§ **What is expected**
List all lines of the data containing the word "rows".

BEGIN Data section

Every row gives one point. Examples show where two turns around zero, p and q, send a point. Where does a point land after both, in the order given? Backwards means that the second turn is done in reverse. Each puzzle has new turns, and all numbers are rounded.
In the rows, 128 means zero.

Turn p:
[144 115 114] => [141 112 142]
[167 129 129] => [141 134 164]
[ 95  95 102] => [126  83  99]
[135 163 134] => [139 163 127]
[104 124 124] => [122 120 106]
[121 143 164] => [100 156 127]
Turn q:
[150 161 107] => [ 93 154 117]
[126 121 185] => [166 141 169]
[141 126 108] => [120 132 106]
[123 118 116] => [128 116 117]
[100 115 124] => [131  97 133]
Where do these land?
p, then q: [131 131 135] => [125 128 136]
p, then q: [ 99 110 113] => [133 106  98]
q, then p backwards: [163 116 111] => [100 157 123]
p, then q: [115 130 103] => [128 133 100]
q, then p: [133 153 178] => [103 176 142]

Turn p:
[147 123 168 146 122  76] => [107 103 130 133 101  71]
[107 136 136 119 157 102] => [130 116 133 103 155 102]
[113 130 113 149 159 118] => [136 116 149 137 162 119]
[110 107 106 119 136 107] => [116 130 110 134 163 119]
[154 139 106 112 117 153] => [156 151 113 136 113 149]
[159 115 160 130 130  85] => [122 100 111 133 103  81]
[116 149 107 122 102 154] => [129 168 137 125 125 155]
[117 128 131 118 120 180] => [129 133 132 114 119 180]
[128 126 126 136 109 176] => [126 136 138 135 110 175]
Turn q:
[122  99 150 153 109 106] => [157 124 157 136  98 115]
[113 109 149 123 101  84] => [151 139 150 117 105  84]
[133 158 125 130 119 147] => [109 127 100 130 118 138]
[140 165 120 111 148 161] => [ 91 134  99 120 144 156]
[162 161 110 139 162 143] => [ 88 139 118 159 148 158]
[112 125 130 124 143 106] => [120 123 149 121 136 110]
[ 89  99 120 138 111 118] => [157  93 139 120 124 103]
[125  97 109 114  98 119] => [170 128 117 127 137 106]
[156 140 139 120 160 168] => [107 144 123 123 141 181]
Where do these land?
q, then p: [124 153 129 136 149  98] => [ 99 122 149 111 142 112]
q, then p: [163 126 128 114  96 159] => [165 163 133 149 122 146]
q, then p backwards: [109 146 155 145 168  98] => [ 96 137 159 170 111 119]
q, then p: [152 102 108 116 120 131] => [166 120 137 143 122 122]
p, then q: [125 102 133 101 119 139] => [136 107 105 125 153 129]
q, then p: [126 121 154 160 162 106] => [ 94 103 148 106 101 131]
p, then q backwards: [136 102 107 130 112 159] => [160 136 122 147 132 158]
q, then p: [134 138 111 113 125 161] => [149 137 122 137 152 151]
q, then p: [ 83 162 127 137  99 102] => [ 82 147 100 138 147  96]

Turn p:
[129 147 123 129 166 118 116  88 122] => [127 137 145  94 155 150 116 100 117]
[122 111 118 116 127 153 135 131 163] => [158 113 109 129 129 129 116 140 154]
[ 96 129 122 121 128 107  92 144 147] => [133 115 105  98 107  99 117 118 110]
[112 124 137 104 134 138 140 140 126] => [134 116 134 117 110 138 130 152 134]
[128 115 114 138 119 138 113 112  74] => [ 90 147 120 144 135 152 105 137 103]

END Data section
BEGIN Data section

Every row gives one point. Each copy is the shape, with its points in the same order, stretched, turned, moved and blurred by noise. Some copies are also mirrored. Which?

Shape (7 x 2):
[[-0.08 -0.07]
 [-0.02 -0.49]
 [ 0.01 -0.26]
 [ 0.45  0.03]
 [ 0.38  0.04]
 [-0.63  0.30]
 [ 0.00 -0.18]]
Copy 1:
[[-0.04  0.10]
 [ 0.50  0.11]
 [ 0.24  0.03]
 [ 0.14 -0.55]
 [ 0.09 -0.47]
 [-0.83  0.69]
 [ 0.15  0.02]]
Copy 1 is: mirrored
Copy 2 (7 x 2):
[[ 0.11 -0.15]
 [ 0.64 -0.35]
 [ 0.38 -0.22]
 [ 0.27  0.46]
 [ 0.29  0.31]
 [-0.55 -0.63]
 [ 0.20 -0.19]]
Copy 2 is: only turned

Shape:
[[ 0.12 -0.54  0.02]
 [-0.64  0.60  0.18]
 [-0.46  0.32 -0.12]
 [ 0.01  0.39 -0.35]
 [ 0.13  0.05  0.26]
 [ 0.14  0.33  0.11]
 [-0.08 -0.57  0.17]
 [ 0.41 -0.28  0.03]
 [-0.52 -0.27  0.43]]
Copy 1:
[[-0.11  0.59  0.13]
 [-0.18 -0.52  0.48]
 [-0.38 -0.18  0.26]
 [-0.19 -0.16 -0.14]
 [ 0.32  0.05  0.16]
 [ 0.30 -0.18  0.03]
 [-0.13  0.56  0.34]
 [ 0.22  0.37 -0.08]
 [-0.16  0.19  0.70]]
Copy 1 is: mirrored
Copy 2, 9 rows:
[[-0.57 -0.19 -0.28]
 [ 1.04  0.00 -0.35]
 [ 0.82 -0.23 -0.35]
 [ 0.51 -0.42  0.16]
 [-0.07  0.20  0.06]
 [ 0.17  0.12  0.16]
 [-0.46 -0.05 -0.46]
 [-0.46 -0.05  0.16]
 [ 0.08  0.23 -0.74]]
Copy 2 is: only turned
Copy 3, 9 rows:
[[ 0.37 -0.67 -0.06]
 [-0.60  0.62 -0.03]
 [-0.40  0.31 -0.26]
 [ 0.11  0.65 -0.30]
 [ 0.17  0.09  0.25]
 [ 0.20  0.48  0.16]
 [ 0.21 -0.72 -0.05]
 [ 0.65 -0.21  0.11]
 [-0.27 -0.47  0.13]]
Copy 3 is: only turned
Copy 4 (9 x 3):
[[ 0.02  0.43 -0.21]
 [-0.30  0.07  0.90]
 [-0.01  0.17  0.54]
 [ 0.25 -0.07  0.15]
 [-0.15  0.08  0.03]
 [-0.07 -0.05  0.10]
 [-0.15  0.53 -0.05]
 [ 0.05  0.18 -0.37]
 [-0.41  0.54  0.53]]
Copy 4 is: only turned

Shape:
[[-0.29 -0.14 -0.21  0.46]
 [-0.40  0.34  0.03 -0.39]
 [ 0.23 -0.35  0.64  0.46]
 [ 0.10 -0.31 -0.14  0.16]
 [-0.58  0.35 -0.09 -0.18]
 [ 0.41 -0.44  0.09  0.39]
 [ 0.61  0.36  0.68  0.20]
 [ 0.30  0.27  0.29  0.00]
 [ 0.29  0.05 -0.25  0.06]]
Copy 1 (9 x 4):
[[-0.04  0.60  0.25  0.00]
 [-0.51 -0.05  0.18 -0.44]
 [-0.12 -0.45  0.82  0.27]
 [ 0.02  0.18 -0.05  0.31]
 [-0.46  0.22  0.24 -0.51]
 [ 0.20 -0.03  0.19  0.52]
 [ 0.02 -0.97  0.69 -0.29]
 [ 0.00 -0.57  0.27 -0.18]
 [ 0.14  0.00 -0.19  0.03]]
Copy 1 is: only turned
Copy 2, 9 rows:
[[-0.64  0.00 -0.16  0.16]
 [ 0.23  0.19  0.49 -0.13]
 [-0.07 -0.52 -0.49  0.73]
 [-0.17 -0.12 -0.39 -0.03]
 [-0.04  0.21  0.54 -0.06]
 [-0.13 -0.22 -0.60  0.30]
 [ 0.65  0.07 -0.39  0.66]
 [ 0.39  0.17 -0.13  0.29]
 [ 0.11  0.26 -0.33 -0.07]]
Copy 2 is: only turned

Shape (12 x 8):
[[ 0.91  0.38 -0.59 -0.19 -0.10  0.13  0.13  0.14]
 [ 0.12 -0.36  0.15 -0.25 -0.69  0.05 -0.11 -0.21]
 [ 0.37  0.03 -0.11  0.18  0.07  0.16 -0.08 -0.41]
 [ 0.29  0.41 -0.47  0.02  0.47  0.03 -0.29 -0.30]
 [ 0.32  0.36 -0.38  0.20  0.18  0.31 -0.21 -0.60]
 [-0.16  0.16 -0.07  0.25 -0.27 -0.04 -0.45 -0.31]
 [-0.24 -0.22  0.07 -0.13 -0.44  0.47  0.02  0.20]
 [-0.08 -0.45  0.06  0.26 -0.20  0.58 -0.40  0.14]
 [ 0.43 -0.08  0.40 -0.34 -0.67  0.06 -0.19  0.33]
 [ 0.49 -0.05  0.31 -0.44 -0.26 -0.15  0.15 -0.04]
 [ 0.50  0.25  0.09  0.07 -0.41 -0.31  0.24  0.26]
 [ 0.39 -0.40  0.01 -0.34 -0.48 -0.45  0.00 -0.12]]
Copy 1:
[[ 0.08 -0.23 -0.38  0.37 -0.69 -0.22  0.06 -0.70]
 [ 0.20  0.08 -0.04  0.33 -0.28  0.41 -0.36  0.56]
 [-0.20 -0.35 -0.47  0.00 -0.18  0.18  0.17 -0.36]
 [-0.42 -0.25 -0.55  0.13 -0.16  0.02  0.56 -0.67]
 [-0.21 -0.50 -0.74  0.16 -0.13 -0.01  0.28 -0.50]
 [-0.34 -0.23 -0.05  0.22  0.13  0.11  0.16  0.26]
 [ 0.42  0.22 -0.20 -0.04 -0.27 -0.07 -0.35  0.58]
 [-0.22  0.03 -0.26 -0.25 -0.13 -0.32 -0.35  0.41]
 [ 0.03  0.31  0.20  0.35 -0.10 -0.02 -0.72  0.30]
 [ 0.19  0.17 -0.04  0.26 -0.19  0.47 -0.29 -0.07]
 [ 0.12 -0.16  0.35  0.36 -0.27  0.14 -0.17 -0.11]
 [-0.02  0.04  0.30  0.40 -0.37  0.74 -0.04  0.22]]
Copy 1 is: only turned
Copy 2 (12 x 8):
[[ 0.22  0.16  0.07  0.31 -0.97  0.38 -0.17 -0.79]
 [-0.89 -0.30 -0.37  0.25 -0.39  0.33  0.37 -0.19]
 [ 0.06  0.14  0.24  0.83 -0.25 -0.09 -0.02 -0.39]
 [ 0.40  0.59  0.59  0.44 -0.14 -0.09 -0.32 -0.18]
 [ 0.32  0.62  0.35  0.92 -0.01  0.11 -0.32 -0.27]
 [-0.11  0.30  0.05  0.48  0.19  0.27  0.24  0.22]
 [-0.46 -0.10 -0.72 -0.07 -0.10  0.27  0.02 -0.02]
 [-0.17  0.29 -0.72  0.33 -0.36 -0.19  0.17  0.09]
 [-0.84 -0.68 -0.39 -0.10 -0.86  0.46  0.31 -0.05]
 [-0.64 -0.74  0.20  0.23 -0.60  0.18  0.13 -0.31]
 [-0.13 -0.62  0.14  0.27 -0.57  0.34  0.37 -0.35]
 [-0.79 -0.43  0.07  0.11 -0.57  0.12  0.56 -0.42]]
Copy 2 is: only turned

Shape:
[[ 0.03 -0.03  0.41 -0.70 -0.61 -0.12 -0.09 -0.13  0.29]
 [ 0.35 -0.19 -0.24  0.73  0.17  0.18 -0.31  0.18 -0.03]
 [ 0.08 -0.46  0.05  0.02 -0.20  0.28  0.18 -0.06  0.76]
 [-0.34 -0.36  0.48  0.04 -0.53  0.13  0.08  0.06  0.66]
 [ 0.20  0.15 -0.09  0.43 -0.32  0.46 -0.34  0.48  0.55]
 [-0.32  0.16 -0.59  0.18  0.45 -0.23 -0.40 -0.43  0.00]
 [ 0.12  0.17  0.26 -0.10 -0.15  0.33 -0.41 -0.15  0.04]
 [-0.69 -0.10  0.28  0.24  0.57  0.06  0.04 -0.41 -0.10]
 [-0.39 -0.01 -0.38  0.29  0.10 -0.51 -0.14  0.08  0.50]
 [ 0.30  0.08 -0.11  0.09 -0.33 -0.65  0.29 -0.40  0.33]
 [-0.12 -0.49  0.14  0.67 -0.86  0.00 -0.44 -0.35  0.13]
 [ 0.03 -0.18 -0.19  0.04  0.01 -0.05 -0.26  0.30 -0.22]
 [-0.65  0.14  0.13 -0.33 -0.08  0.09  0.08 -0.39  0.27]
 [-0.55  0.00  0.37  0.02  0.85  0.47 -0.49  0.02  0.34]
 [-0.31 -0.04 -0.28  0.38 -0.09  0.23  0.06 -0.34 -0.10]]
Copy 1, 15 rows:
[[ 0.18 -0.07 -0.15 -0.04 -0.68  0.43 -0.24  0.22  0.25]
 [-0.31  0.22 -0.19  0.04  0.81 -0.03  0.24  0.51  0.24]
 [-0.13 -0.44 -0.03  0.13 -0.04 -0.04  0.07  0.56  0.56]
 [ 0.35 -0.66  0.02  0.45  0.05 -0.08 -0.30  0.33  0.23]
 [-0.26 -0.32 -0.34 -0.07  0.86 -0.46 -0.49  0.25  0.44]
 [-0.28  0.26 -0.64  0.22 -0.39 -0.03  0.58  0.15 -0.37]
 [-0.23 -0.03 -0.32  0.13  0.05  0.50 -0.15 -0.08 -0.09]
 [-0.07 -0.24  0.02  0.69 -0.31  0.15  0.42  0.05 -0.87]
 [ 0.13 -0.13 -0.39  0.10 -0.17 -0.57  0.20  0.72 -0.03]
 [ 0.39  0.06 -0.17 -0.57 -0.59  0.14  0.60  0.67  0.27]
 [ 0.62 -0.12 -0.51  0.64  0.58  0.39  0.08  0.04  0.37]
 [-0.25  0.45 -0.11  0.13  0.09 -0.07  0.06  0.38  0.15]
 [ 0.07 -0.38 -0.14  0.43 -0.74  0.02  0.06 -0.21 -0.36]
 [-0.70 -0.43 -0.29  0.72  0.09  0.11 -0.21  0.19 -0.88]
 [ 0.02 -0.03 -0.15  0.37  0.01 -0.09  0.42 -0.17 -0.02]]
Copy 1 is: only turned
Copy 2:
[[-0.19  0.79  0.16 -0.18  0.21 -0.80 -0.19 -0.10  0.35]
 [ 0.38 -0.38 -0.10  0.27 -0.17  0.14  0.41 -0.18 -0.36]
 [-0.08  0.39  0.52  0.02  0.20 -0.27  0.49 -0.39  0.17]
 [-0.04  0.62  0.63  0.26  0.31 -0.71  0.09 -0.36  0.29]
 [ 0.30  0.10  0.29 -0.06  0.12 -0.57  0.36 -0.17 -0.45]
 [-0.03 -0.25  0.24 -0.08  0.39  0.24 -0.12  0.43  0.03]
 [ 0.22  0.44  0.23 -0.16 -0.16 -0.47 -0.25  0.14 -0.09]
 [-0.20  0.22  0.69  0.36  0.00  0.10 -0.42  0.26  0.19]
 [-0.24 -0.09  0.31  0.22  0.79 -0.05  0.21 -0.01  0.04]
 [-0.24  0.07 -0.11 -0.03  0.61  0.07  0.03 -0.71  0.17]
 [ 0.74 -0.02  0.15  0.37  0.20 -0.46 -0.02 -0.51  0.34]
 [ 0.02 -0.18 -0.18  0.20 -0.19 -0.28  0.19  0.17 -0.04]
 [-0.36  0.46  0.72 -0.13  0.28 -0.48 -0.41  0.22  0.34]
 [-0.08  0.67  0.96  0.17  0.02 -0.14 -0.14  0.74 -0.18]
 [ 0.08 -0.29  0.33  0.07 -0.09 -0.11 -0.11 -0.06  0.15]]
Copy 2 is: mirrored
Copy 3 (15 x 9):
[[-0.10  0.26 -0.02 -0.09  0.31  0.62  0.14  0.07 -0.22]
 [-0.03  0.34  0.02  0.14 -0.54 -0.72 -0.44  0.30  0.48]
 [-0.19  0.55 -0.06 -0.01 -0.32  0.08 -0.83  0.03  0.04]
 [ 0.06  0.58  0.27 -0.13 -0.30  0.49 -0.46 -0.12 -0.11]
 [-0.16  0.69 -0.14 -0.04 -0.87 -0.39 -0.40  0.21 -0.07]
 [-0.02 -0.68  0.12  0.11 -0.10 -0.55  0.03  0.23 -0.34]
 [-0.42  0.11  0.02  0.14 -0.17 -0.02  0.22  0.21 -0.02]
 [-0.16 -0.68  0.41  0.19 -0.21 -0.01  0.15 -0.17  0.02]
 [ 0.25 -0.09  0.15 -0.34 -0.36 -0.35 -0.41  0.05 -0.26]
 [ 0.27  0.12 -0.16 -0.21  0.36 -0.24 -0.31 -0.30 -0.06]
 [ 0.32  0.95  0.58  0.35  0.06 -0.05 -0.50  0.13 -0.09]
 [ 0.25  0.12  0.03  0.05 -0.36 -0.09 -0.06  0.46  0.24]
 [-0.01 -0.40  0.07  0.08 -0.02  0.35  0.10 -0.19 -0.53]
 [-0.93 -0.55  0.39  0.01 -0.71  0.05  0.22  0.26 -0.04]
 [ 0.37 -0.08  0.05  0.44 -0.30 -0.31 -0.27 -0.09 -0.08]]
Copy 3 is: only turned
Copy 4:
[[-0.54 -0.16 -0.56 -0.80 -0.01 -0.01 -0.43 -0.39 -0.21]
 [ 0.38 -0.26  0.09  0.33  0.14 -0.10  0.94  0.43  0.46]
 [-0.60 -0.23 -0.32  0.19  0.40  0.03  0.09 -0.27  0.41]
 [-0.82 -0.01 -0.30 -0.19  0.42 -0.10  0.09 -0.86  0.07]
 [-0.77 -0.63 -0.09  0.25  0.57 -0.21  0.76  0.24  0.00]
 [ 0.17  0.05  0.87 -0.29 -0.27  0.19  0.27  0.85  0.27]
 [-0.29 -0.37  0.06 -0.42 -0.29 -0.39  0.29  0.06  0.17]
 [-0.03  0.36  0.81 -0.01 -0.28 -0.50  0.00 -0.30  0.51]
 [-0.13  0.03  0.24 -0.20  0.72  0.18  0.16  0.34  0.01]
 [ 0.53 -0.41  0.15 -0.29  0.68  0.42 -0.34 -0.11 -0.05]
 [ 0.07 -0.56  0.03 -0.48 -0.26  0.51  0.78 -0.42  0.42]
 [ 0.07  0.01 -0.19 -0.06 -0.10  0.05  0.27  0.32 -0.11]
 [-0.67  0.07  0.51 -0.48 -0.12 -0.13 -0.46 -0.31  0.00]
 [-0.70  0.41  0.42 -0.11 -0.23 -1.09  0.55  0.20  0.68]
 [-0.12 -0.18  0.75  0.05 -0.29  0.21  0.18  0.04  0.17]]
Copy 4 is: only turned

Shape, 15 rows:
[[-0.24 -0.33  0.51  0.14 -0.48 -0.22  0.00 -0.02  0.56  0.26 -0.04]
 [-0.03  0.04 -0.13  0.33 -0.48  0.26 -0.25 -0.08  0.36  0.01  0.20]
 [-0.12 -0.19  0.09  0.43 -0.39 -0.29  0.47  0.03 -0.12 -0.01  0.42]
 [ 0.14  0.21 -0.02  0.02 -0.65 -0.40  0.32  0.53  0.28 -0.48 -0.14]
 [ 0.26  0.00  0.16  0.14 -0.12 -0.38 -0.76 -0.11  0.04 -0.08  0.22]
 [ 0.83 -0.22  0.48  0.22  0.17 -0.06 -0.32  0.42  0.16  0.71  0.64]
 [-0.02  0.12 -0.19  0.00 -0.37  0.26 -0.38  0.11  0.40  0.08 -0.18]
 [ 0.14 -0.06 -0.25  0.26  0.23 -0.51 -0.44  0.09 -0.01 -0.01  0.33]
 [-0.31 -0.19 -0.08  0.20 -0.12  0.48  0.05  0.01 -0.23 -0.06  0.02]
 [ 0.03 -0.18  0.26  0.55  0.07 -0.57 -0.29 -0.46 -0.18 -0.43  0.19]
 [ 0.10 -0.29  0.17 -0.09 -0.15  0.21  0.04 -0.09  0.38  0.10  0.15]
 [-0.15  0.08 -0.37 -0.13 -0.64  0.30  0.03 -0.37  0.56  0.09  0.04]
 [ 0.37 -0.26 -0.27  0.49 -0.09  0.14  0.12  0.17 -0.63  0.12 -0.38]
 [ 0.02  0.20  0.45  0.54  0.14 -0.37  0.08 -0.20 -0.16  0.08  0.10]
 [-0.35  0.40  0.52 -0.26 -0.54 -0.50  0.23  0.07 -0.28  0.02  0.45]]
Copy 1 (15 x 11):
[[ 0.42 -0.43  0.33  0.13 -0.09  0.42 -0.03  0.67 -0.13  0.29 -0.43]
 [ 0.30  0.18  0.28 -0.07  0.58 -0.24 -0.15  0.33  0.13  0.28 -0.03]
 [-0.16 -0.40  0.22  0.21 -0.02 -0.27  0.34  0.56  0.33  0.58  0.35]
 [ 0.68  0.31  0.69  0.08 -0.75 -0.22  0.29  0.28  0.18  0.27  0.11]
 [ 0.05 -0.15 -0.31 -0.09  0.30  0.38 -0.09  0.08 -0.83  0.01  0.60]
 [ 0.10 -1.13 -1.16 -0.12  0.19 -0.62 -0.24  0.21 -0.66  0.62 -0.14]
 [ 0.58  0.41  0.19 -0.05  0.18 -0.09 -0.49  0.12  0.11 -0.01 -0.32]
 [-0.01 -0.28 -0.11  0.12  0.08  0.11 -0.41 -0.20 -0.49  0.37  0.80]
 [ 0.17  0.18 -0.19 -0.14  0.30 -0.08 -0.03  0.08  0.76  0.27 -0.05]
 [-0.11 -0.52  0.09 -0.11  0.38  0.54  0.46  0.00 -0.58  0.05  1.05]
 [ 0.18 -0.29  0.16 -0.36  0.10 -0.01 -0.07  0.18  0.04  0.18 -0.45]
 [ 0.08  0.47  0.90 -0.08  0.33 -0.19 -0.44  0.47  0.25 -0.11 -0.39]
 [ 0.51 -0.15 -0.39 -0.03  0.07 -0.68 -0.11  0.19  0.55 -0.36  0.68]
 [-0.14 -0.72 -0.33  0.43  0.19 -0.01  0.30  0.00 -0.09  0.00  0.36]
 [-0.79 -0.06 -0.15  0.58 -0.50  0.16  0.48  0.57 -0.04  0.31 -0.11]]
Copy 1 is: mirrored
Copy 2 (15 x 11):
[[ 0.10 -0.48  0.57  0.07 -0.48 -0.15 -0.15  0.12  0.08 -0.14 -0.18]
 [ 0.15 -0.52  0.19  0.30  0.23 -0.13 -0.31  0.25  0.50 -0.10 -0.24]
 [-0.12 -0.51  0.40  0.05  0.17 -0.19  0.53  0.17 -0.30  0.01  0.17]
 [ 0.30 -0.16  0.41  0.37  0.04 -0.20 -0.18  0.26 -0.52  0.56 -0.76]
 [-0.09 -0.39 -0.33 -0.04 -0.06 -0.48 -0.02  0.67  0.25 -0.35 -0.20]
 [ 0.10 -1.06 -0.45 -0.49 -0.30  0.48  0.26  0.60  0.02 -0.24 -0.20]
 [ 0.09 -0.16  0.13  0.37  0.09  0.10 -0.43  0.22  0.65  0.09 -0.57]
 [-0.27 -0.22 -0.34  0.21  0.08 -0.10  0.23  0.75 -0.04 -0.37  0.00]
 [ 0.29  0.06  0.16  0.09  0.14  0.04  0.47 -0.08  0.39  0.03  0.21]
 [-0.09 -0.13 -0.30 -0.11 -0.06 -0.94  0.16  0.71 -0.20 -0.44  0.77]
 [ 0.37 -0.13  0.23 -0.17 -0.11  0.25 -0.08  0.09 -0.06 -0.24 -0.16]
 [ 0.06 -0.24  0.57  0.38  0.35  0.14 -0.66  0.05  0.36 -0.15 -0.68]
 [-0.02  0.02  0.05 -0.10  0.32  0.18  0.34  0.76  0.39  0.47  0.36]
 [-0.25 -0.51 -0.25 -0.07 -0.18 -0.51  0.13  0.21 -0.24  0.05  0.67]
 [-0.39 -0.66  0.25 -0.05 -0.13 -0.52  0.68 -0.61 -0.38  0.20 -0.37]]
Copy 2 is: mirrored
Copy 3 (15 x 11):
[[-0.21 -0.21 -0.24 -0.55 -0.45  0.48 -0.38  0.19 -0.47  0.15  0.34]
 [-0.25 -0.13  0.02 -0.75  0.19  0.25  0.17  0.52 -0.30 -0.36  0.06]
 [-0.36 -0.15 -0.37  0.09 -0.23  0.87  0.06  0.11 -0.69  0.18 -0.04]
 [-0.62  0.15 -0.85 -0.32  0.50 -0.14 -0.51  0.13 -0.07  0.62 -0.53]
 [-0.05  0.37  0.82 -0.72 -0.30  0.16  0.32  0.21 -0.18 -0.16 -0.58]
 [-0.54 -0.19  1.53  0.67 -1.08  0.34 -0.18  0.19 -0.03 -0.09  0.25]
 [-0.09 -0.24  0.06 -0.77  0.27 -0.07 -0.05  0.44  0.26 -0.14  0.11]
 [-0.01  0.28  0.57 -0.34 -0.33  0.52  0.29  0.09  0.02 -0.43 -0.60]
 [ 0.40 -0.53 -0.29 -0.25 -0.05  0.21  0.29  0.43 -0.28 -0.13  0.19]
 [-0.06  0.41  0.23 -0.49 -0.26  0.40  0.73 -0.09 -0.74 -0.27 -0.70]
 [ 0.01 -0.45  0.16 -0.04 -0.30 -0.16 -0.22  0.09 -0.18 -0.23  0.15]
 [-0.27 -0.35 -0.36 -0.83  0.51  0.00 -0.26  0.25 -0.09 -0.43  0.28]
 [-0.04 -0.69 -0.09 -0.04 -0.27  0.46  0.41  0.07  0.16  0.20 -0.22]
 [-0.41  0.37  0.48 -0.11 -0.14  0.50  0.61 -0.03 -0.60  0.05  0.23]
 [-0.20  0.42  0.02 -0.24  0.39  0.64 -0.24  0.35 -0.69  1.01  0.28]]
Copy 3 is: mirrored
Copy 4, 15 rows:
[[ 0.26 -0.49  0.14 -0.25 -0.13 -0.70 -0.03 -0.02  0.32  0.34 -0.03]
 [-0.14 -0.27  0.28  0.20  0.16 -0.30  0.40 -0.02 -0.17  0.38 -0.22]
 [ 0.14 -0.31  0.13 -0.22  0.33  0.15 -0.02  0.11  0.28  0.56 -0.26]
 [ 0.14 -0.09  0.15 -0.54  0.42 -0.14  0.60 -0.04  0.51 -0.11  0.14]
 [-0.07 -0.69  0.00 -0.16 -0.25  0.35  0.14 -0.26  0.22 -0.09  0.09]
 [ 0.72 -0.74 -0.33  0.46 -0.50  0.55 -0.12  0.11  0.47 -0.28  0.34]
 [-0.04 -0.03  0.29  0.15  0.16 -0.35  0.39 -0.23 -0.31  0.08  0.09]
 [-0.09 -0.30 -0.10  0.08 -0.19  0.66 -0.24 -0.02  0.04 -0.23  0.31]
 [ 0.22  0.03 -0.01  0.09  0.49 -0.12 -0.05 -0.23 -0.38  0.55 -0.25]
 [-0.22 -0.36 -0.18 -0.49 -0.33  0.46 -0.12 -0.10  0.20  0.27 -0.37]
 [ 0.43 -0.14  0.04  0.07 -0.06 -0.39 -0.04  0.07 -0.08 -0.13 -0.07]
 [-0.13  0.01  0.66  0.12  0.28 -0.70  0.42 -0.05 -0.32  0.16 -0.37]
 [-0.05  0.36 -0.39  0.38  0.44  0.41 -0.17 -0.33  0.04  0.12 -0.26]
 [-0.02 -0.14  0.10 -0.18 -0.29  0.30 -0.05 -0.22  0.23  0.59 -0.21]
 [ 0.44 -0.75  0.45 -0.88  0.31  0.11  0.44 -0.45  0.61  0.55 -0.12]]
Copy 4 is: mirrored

END Data section

§ **Response to the task**
In the rows, 128 means zero.
Copy 2, 9 rows:
Copy 3, 9 rows:
Copy 2, 9 rows:
Copy 1, 15 rows:
Shape, 15 rows:
Copy 4, 15 rows:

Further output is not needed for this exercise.